YOUR INSTRUCTIONS: Every line with the word "climber" in it should be extracted from the data that follows.

[Dataset entries]
Points on a hilly landscape, in no order, each with its height.
A climber steps from a point to the highest of its 2 nearest points, and stops where none of them is higher. Distance is the straight distance between rows; heights are no part of it.
K_486: -30	28	-32	8	20	-34	40	20	29	-52	-41	43	-13	3	33	28	-2	19	32	-35	47	11	-6  h=3.86
K_195: -8	-2	5	26	-16	45	-8	-4	25	-1	10	-11	-38	-1	21	-8	51	25	5	-32	-31	-15	3  h=0.28
K_711: -6	43	-41	42	29	-29	12	28	20	-47	-21	4	6	21	24	7	6	-10	49	-37	32	15	-8  h=3.66
K_753: -28	-17	33	1	-31	85	9	-8	11	-34	5	-24	-21	-31	22	26	13	-41	-22	19	21	-15	-2  h=2.00
K_544: -22	23	-13	3	11	-54	31	47	-12	-58	-25	17	-14	-11	13	36	0	27	25	-12	22	-2	-35  h=4.07
K_763: 18	-5	-24	26	-19	-33	-19	10	-35	34	17	-33	9	10	-39	-25	-18	30	-19	-19	-4	30	-45  h=3.73
K_832: 17	-8	-44	-40	33	-12	1	27	4	6	-22	41	4	6	18	27	-16	-2	16	16	18	-20	29  h=6.23
K_204: 8	-26	50	-23	-15	65	-16	-33	7	-36	13	-22	-18	-49	-1	-2	25	-45	-13	8	-15	5	1  h=1.73
K_761: 12	1	25	29	-36	-36	18	-15	-24	37	0	7	5	12	-7	-29	-26	-1	-34	17	-33	-12	16  h=6.01
K_523: 17	12	-2	-45	55	11	-18	-2	4	-55	40	-21	0	1	6	29	41	-25	19	41	22	-5	-4  h=4.98
K_794: 9	11	-28	-30	-4	-10	-3	26	-31	3	-6	-1	-19	2	-6	24	5	33	11	9	2	-43	-19  h=5.99
K_857: 9	33	14	-27	14	-38	-5	1	-32	9	47	3	-10	9	-16	-15	-19	25	21	32	-15	25	-46  h=3.90
K_414: 29	-19	-13	-14	-12	-20	9	16	2	15	-17	50	-14	15	19	-10	-4	36	-1	-54	-1	34	16  h=5.13
K_488: 14	2	-7	4	14	23	1	10	36	9	7	37	15	36	39	-15	10	-13	19	-6	10	-17	63  h=5.03
K_494: 15	-26	2	-21	-9	-10	-21	-26	-50	-5	7	-24	-13	-32	-37	6	-4	13	-19	-51	-20	48	-35  h=4.36
K_288: 33	-17	80	-8	-50	32	-22	-50	11	1	18	-16	12	-17	1	-30	4	-63	-34	5	-22	45	11  h=1.20
K_697: -46	23	-47	-37	41	23	2	-40	53	-9	-31	-8	22	21	6	-3	3	-2	12	4	33	24	-30  h=5.40
K_67: -29	17	10	48	-33	-10	-7	-37	-8	23	-21	-35	16	5	-1	-16	-22	-24	-43	17	-33	-15	-1  h=5.25
K_232: -14	42	-35	23	31	-52	-15	-29	-9	-12	2	-10	-27	21	18	6	26	17	8	-14	-45	-10	-25  h=6.67
K_915: 26	-11	-39	-28	-3	-10	2	54	-16	-10	-17	37	-22	6	9	24	5	46	-4	-56	0	-5	16  h=5.37
K_268: -19	23	-44	-33	30	-4	-5	35	22	-3	-15	34	-3	27	39	24	9	8	0	5	5	-59	24  h=6.72
K_167: -15	-2	-18	-12	15	-44	-3	-41	13	8	-15	46	-1	25	17	-30	10	18	-12	-3	-16	27	-4  h=5.55
K_471: -16	11	38	32	-6	53	-19	-3	52	5	22	-4	-9	2	38	-24	35	-11	6	2	-19	-20	20  h=0.40
K_175: -19	-14	-10	40	29	30	-14	-23	18	-60	-27	-21	-15	-14	-26	-6	34	-10	51	14	24	0	-12  h=2.95
K_334: -20	-4	20	16	12	10	-11	-25	14	-17	14	-25	-14	4	3	-27	35	4	1	14	-17	14	-36  h=3.59
K_260: 19	11	-2	6	2	-9	8	7	12	0	10	18	-4	-6	34	-2	-23	11	15	-39	11	20	2  h=4.79
K_752: -8	-2	-3	25	22	-3	-16	-32	-17	-16	18	-38	-1	10	-35	-3	9	-16	16	50	-1	-13	-28  h=3.99
K_922: 2	17	-15	-7	3	-53	13	-33	20	1	14	23	-29	-3	35	-1	5	2	-7	-78	-25	55	-8  h=5.19
K_233: 8	-3	-31	-8	18	1	-24	-12	-13	1	-21	-4	-2	0	-7	-15	8	44	-10	4	-25	-27	3  h=6.49
K_435: 27	-19	30	17	-49	-10	-12	1	-46	8	-22	-40	-16	-24	-42	4	-22	1	-39	23	-28	-18	-14  h=5.49
K_478: -19	26	-35	-58	43	-4	-3	-22	20	-27	20	8	7	12	24	25	27	-7	23	23	13	3	-18  h=5.47
K_587: -21	28	37	35	-7	-35	30	29	-10	-25	4	-2	-27	-18	9	31	-14	-5	1	2	-12	-17	13  h=4.80
K_971: -37	36	-11	3	46	-12	8	-7	30	-13	8	-27	7	21	10	35	40	-32	-9	54	5	-52	32  h=3.44
K_640: 12	-13	4	-22	0	-55	12	-14	-38	-8	10	4	-8	-18	0	10	3	12	-9	-84	-28	58	-26  h=4.74
K_569: -4	19	2	-19	15	35	-22	-14	0	-22	37	-48	4	4	-6	21	24	-36	2	43	13	-26	-20  h=4.47
K_119: 27	-3	22	40	-30	21	-20	13	-29	35	24	-23	-10	8	-25	-39	-20	19	-2	-13	2	26	-34  h=3.50
K_600: 32	16	-46	-34	5	-31	-20	-4	-23	30	9	2	40	32	-7	-15	-51	-4	12	26	19	13	25  h=5.53
K_516: 3	22	-37	-14	-10	-1	1	73	-16	24	-22	27	-16	23	13	17	-4	39	-3	-26	-1	-38	-11  h=5.64
K_529: -22	14	-75	8	24	-49	-2	-42	6	-4	-28	17	-8	21	12	-1	6	21	-11	-26	-39	9	-3  h=6.03
K_972: 4	-32	12	68	-37	8	3	13	-25	-13	-2	-30	-32	-21	-25	12	-1	-13	11	-25	-11	-4	-19  h=4.25
K_989: -36	3	10	27	-7	-31	37	13	-16	-1	-25	1	3	-22	-8	24	-45	-13	-31	16	-1	-23	19  h=5.29
K_781: 20	-17	-12	-29	-37	1	-21	4	-32	52	0	-9	7	7	-15	-11	-4	55	-44	-54	-39	17	-39  h=5.95
K_886: 30	7	7	5	0	6	-12	10	15	21	29	5	-27	9	37	-13	37	29	-16	-58	-41	8	2  h=0.20
K_834: 23	-14	12	-8	32	3	-30	-49	32	-4	14	10	19	0	3	-34	23	-42	34	-20	-1	36	40  h=0.85
K_839: 48	0	32	-43	5	4	10	13	2	-6	17	34	0	-27	28	5	-8	6	2	-19	-3	19	25  h=4.57
K_536: 29	-11	-49	-38	39	-30	-23	-22	7	7	-2	21	40	17	-8	12	-23	-18	12	37	25	-2	42  h=5.84
K_873: -50	-6	-18	24	2	19	9	-20	28	-30	-33	-20	-12	-13	9	-21	26	11	18	1	-4	10	-30  h=3.24
K_850: 2	-38	-12	47	-19	-24	17	-11	0	24	-22	32	6	5	-6	-16	-1	20	-2	-61	-4	40	11  h=4.83
K_192: -26	48	-34	24	15	-38	-1	-19	13	0	18	3	-19	9	45	-17	5	-17	14	-52	-15	12	-18  h=5.85
K_829: -34	-13	14	-5	-10	63	17	27	26	-6	26	-21	2	0	-11	38	17	-31	-6	66	47	-36	0  h=4.23
K_995: -5	-18	21	56	-18	48	-4	2	28	-22	6	-8	-6	-11	13	-4	11	-35	18	4	6	-28	29  h=0.54
K_455: 39	27	-11	35	5	-8	-19	19	16	34	26	32	-12	36	40	-25	4	12	24	-22	-3	-5	51  h=4.70
K_269: 7	-11	11	-12	-50	-33	8	29	-48	49	-25	-17	-2	-18	-23	5	-19	15	-60	12	-49	-34	-1  h=6.00
K_619: -27	54	-38	42	27	6	-8	2	30	-24	12	-49	0	13	7	15	1	-26	26	24	23	-3	-28  h=3.08
K_13: 21	31	-14	21	-20	-19	-2	31	-9	57	27	24	-12	54	32	-14	-3	5	-11	-31	-29	-32	10  h=4.46
K_811: -15	34	19	23	13	-54	27	12	-15	-33	10	-12	-28	2	6	28	6	26	23	-3	-16	-9	-46  h=4.38
K_256: 22	-37	15	42	-37	36	-33	-17	-36	-20	-16	-37	-14	-40	-48	6	-5	-31	-16	13	-15	-3	-18  h=4.84
K_707: 54	-12	15	-52	12	-6	-21	51	-42	-12	8	9	3	-37	-32	26	-38	5	14	-24	24	-10	3  h=4.85
K_847: -26	-11	-21	-37	19	-13	36	-20	24	8	-23	36	28	2	4	1	-43	-14	5	11	37	23	20  h=6.34
K_423: -50	27	-18	46	40	-10	9	1	26	-37	3	-31	-7	10	3	9	39	-35	25	33	24	-32	8  h=3.13
K_602: -31	-6	16	-42	45	-24	46	-1	33	-10	12	14	24	-9	-15	36	20	-50	-6	64	27	0	34  h=3.31
K_688: 8	41	4	-31	10	36	-10	35	34	8	20	14	-12	26	44	-4	18	26	24	-16	4	-20	3  h=4.43
K_444: 12	3	12	-2	-28	-43	17	-16	-17	-6	-31	-6	30	-33	2	21	-41	-33	-34	9	-26	-17	32  h=5.96
K_920: -8	41	-9	38	31	3	-10	31	41	-31	21	-21	-8	10	17	-9	4	-16	61	-20	14	4	-12  h=3.39
K_916: 27	38	-12	-28	31	41	-2	44	24	-13	21	3	-3	11	41	29	12	-24	31	14	13	-46	21  h=4.06
K_4: 2	5	34	-15	-4	-57	25	-27	-15	31	3	41	22	5	1	-35	-33	-2	-27	9	-22	24	20  h=6.68
K_532: 16	-38	39	-49	-3	31	5	4	13	1	-9	47	21	-26	3	3	-17	-16	7	4	17	15	55  h=5.01
K_454: 1	-12	6	29	-19	-32	-7	-48	-46	26	15	-24	10	-1	-44	-22	11	15	-23	-44	-25	50	-29  h=4.00
K_827: -58	5	-19	-4	19	3	22	-25	33	19	-12	19	14	29	7	-35	-11	-1	4	9	20	40	-36  h=6.15
K_155: 24	-5	41	-7	-40	29	-3	9	-21	38	22	-9	4	3	-11	-13	-32	6	-15	26	8	4	-13  h=3.25
K_270: -27	-21	25	-11	-11	-17	19	4	-38	2	-34	6	-15	-20	-46	1	-21	57	-14	-14	4	26	-61  h=4.77
K_259: -15	-32	-10	36	7	56	-19	22	6	-35	6	-18	-9	-1	-34	-2	23	10	27	32	34	-16	-12  h=2.71
K_620: -35	20	-49	-25	27	6	15	1	43	-21	-26	1	1	16	34	18	15	3	12	5	27	-16	-9  h=6.04
K_577: -35	16	-10	-2	6	52	11	13	26	-26	-1	-33	-20	4	12	30	35	0	7	44	16	-66	-8  h=4.75
K_379: -5	11	11	-13	-13	6	7	-14	29	34	1	49	7	23	36	-36	13	42	-4	7	-13	14	17  h=5.12
K_534: -30	-18	32	-16	34	-19	30	-14	-1	-19	-2	15	7	-6	-16	20	32	5	-9	71	13	-28	20  h=3.56
K_484: -21	-26	50	-5	6	26	21	10	4	-20	-2	-8	-12	-15	-20	18	5	-9	1	64	23	-15	-2  h=3.83
K_441: 33	1	-27	-37	-10	-25	-18	17	-42	6	7	-2	13	-24	-25	8	-60	-15	9	2	17	6	1  h=5.20
K_261: 18	10	4	-39	-16	48	-8	10	18	40	3	28	3	16	32	-16	2	44	-9	-23	-1	-9	2  h=4.78
K_240: 10	-40	-10	15	-21	49	-26	-15	-20	-10	-14	-42	18	-13	-28	3	6	-50	-20	52	10	-41	30  h=6.17
K_45: 30	-7	12	-16	0	-32	11	7	-20	1	-2	2	22	-13	-8	14	-19	-29	-19	54	-14	-39	47  h=6.73
K_778: -18	-12	-21	21	7	62	-25	7	20	2	-14	-37	13	7	-9	13	28	-31	1	36	22	-59	24  h=5.38
K_10: -1	22	7	14	7	-24	14	5	-22	34	18	20	15	33	-12	-28	-18	52	7	26	-2	17	-27  h=4.12
K_709: -3	-6	11	-11	-9	-34	13	37	-62	12	16	-2	-18	5	-46	3	5	65	-10	-28	-8	37	-69  h=5.16
K_126: 3	-30	23	4	-60	73	-18	-2	-3	24	-40	-15	34	-10	-24	-17	-27	-12	-21	-2	17	18	4  h=2.54
K_765: 54	-52	52	-15	-58	74	-25	-1	-2	15	-6	1	28	-21	-23	-2	-42	-18	-4	-2	26	13	14  h=2.79
K_98: -11	38	13	-25	32	-1	6	6	24	0	26	7	5	16	29	26	21	-31	26	40	17	-30	37  h=3.76
K_61: 49	-34	43	-7	-48	15	-13	20	-34	13	-1	-5	26	-34	-38	-2	-56	1	-23	10	21	24	11  h=3.02
K_58: 0	31	-17	14	-2	-31	30	40	-24	44	11	37	-6	59	-2	-25	-1	50	-3	-1	-5	-15	1  h=4.28
K_907: 14	-15	39	-40	4	-52	23	5	-23	15	12	41	-3	-17	-10	6	-30	-1	-5	22	-7	-7	31  h=7.53
K_389: -10	-24	6	35	20	26	-21	-38	41	-9	14	-10	13	-17	11	-30	27	-59	26	-10	0	-6	47  h=0.70
K_212: -1	-16	10	2	-53	-31	12	9	-36	43	-8	-18	-11	-10	-7	16	1	35	-50	-34	-43	9	-22  h=6.50
K_944: 32	-46	-5	13	-17	15	-19	-5	-17	10	-30	0	0	-14	-25	-11	11	44	-23	-25	-31	-3	16  h=7.17
K_267: -10	-4	-32	15	-25	11	-7	-26	-3	1	-28	-37	15	-12	-7	1	-5	-33	-42	45	-18	-31	1  h=5.36
K_571: -42	-18	-17	6	23	4	20	-24	13	-14	-46	4	25	7	-31	-24	-27	-16	13	17	37	20	-6  h=7.41
K_357: 25	28	-4	-5	33	-64	-3	4	-27	-9	44	9	-22	8	-12	8	-9	23	43	-17	8	39	-20  h=3.69
K_998: 27	-9	32	-25	-8	11	-24	-48	9	6	2	-16	24	-16	2	-28	-9	-43	-9	3	-13	31	29  h=1.01
K_893: -4	-46	-1	74	-17	-25	19	9	-11	8	-13	-18	4	-11	-39	-10	9	14	6	-49	-17	25	-5  h=4.50
K_646: 12	-42	-21	-29	-11	-12	-6	46	-43	32	2	7	1	4	-23	6	14	62	-16	-58	-2	33	-45  h=5.52
K_431: -2	-6	14	-14	28	14	20	-8	41	-2	-13	33	29	-4	12	-12	-3	-27	13	3	26	10	38  h=5.62
K_948: -4	-2	61	6	-19	48	-28	-48	30	-2	31	-26	-4	-29	15	-28	8	-30	-17	-5	-15	27	-24  h=1.46
K_115: -17	-24	6	3	-40	80	7	12	20	-12	-32	-4	7	-33	2	15	-25	-24	-9	-12	20	-6	10  h=2.28

Where does a climber stop that starts at each point below?
K_195 -> K_232
K_619 -> K_907
K_893 -> K_944
K_602 -> K_232
K_971 -> K_232
K_119 -> K_232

ANSWER TO THE PROBLEM:
A climber steps from a point to the highest of its 2 nearest points, and stops where none of them is higher. Distance is the straight distance between rows; heights are no part of it.
Where does a climber stop that starts at each point below?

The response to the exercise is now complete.